• Task to complete
Write out each record again exactly as it stands.

(Recorded data)
━━━━
Below is a small trained network, with its code and all its weights. Each question gives an input and a target symbol and asks what happens when units are switched off, that is, made to give their printed mean instead of their output.

import numpy as np


def w(rows, s, z=0):
    codes = np.array(rows[::2]) - 128.0
    scale = np.full(codes.shape[1], s)
    scale[-1] = z or s
    return codes * scale


def norm(h):
    return h / np.sqrt((h * h).mean(-1, keepdims=True) + 1e-5)


def f(y):
    return np.maximum(y, 0)


def softmax(a):
    e = np.exp(a - a.max(-1, keepdims=True))
    return e / e.sum(-1, keepdims=True)


def log_softmax(a):
    a = a - a.max(-1, keepdims=True)
    return a - np.log(np.exp(a).sum(-1, keepdims=True))


def net(x, mask):
    ids = ['αβγδεζηθλμξπστψ'.index(c) for c in x.split()]
    T = len(ids)
    res = E[ids] + P[:T]
    u = 0
    for l in range(2):
        r = norm(res)
        for j in range(2):
            rows = slice(2 * j, 2 * j + 2)
            q, k, v = (r @ M[l][rows].T for M in (Q, K, V))
            z = softmax(np.where(np.tri(T) > 0, q @ k.T / 2**0.5, -1e9)) @ v
            o = O[l][rows]
            res = res + np.where(mask[u + j], z, o[:, -1]) @ o[:, :-1]
        u += 2
        y = f(norm(res) @ A[l][:, :-1].T + A[l][:, -1])
        res = res + np.where(mask[u : u + 4], y, B[l][:, -1]) @ B[l][:, :-1]
        u += 4
    return log_softmax(norm(res)[-1] @ U[:, :-1].T + U[:, -1])


Q, K, V, O, A, B = {}, {}, {}, {}, {}, {}
E = w([
[112,72,140,151],'α',
[66,105,139,79],'β',
[125,113,167,151],'γ',
[69,98,212,124],'δ',
[109,79,161,138],'ε',
[66,126,119,96],'ζ',
[112,73,165,133],'η',
[94,70,161,149],'θ',
[108,85,122,126],'λ',
[80,158,139,90],'μ',
[50,115,157,92],'ξ',
[128,97,177,154],'π',
[103,150,205,134],'σ',
[172,82,254,100],'τ',
[205,116,169,27],'ψ',
],0.0089)
P = w([
[154,190,82,162],'0',
[92,101,121,152],'1',
[192,137,89,111],'2',
[53,195,228,133],'3',
[148,1,161,194],'4',
[207,136,120,77],'5',
],0.0093)
Q[0] = w([
[254,121,178,68],'0.h0',
[146,30,58,205],'0.h0',
[54,128,159,110],'0.h1',
[85,162,115,193],'0.h1',
],0.008)
K[0] = w([
[203,186,68,255],'0.h0',
[105,120,177,164],'0.h0',
[184,109,159,99],'0.h1',
[125,200,145,140],'0.h1',
],0.0088)
V[0] = w([
[139,208,114,30],'0.h0',
[116,48,150,78],'0.h0',
[211,104,54,26],'0.h1',
[3,188,159,140],'0.h1',
],0.0061)
O[0] = w([
[215,123,167,155,99],'0.h0',
[179,92,93,3,62],'0.h0',
[192,249,72,153,4],'0.h1',
[110,103,195,10,211],'0.h1',
],0.0056,0.0036)
A[0] = w([
[113,141,108,196,253],'0.n0',
[145,90,154,182,156],'0.n1',
[195,155,213,106,120],'0.n2',
[177,98,242,3,162],'0.n3',
],0.0051,0.0015)
B[0] = w([
[229,74,60,3,155],'0.n0',
[123,186,160,33,170],'0.n1',
[95,107,75,166,178],'0.n2',
[185,121,124,104,253],'0.n3',
],0.0063,0.0055)
Q[1] = w([
[255,109,92,37],'1.h0',
[168,214,181,118],'1.h0',
[227,154,91,165],'1.h1',
[128,174,172,177],'1.h1',
],0.0081)
K[1] = w([
[67,160,118,234],'1.h0',
[255,170,88,159],'1.h0',
[59,240,25,160],'1.h1',
[139,57,18,115],'1.h1',
],0.0083)
V[1] = w([
[77,193,27,119],'1.h0',
[81,231,177,255],'1.h0',
[145,227,148,113],'1.h1',
[112,20,85,98],'1.h1',
],0.0061)
O[1] = w([
[140,48,209,38,1],'1.h0',
[41,140,184,199,66],'1.h0',
[200,103,254,182,84],'1.h1',
[111,148,49,71,182],'1.h1',
],0.0078,0.0033)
━━━━
• Answer for this exercise
Below is a small trained network, with its code and all its weights. Each question gives an input and a target symbol and asks what happens when units are switched off, that is, made to give their printed mean instead of their output.

import numpy as np


def w(rows, s, z=0):
    codes = np.array(rows[::2]) - 128.0
    scale = np.full(codes.shape[1], s)
    scale[-1] = z or s
    return codes * scale


def norm(h):
    return h / np.sqrt((h * h).mean(-1, keepdims=True) + 1e-5)


def f(y):
    return np.maximum(y, 0)


def softmax(a):
    e = np.exp(a - a.max(-1, keepdims=True))
    return e / e.sum(-1, keepdims=True)


def log_softmax(a):
    a = a - a.max(-1, keepdims=True)
    return a - np.log(np.exp(a).sum(-1, keepdims=True))


def net(x, mask):
    ids = ['αβγδεζηθλμξπστψ'.index(c) for c in x.split()]
    T = len(ids)
    res = E[ids] + P[:T]
    u = 0
    for l in range(2):
        r = norm(res)
        for j in range(2):
            rows = slice(2 * j, 2 * j + 2)
            q, k, v = (r @ M[l][rows].T for M in (Q, K, V))
            z = softmax(np.where(np.tri(T) > 0, q @ k.T / 2**0.5, -1e9)) @ v
            o = O[l][rows]
            res = res + np.where(mask[u + j], z, o[:, -1]) @ o[:, :-1]
        u += 2
        y = f(norm(res) @ A[l][:, :-1].T + A[l][:, -1])
        res = res + np.where(mask[u : u + 4], y, B[l][:, -1]) @ B[l][:, :-1]
        u += 4
    return log_softmax(norm(res)[-1] @ U[:, :-1].T + U[:, -1])


Q, K, V, O, A, B = {}, {}, {}, {}, {}, {}
E = w([
[112,72,140,151],'α',
[66,105,139,79],'β',
[125,113,167,151],'γ',
[69,98,212,124],'δ',
[109,79,161,138],'ε',
[66,126,119,96],'ζ',
[112,73,165,133],'η',
[94,70,161,149],'θ',
[108,85,122,126],'λ',
[80,158,139,90],'μ',
[50,115,157,92],'ξ',
[128,97,177,154],'π',
[103,150,205,134],'σ',
[172,82,254,100],'τ',
[205,116,169,27],'ψ',
],0.0089)
P = w([
[154,190,82,162],'0',
[92,101,121,152],'1',
[192,137,89,111],'2',
[53,195,228,133],'3',
[148,1,161,194],'4',
[207,136,120,77],'5',
],0.0093)
Q[0] = w([
[254,121,178,68],'0.h0',
[146,30,58,205],'0.h0',
[54,128,159,110],'0.h1',
[85,162,115,193],'0.h1',
],0.008)
K[0] = w([
[203,186,68,255],'0.h0',
[105,120,177,164],'0.h0',
[184,109,159,99],'0.h1',
[125,200,145,140],'0.h1',
],0.0088)
V[0] = w([
[139,208,114,30],'0.h0',
[116,48,150,78],'0.h0',
[211,104,54,26],'0.h1',
[3,188,159,140],'0.h1',
],0.0061)
O[0] = w([
[215,123,167,155,99],'0.h0',
[179,92,93,3,62],'0.h0',
[192,249,72,153,4],'0.h1',
[110,103,195,10,211],'0.h1',
],0.0056,0.0036)
A[0] = w([
[113,141,108,196,253],'0.n0',
[145,90,154,182,156],'0.n1',
[195,155,213,106,120],'0.n2',
[177,98,242,3,162],'0.n3',
],0.0051,0.0015)
B[0] = w([
[229,74,60,3,155],'0.n0',
[123,186,160,33,170],'0.n1',
[95,107,75,166,178],'0.n2',
[185,121,124,104,253],'0.n3',
],0.0063,0.0055)
Q[1] = w([
[255,109,92,37],'1.h0',
[168,214,181,118],'1.h0',
[227,154,91,165],'1.h1',
[128,174,172,177],'1.h1',
],0.0081)
K[1] = w([
[67,160,118,234],'1.h0',
[255,170,88,159],'1.h0',
[59,240,25,160],'1.h1',
[139,57,18,115],'1.h1',
],0.0083)
V[1] = w([
[77,193,27,119],'1.h0',
[81,231,177,255],'1.h0',
[145,227,148,113],'1.h1',
[112,20,85,98],'1.h1',
],0.0061)
O[1] = w([
[140,48,209,38,1],'1.h0',
[41,140,184,199,66],'1.h0',
[200,103,254,182,84],'1.h1',
[111,148,49,71,182],'1.h1',
],0.0078,0.0033)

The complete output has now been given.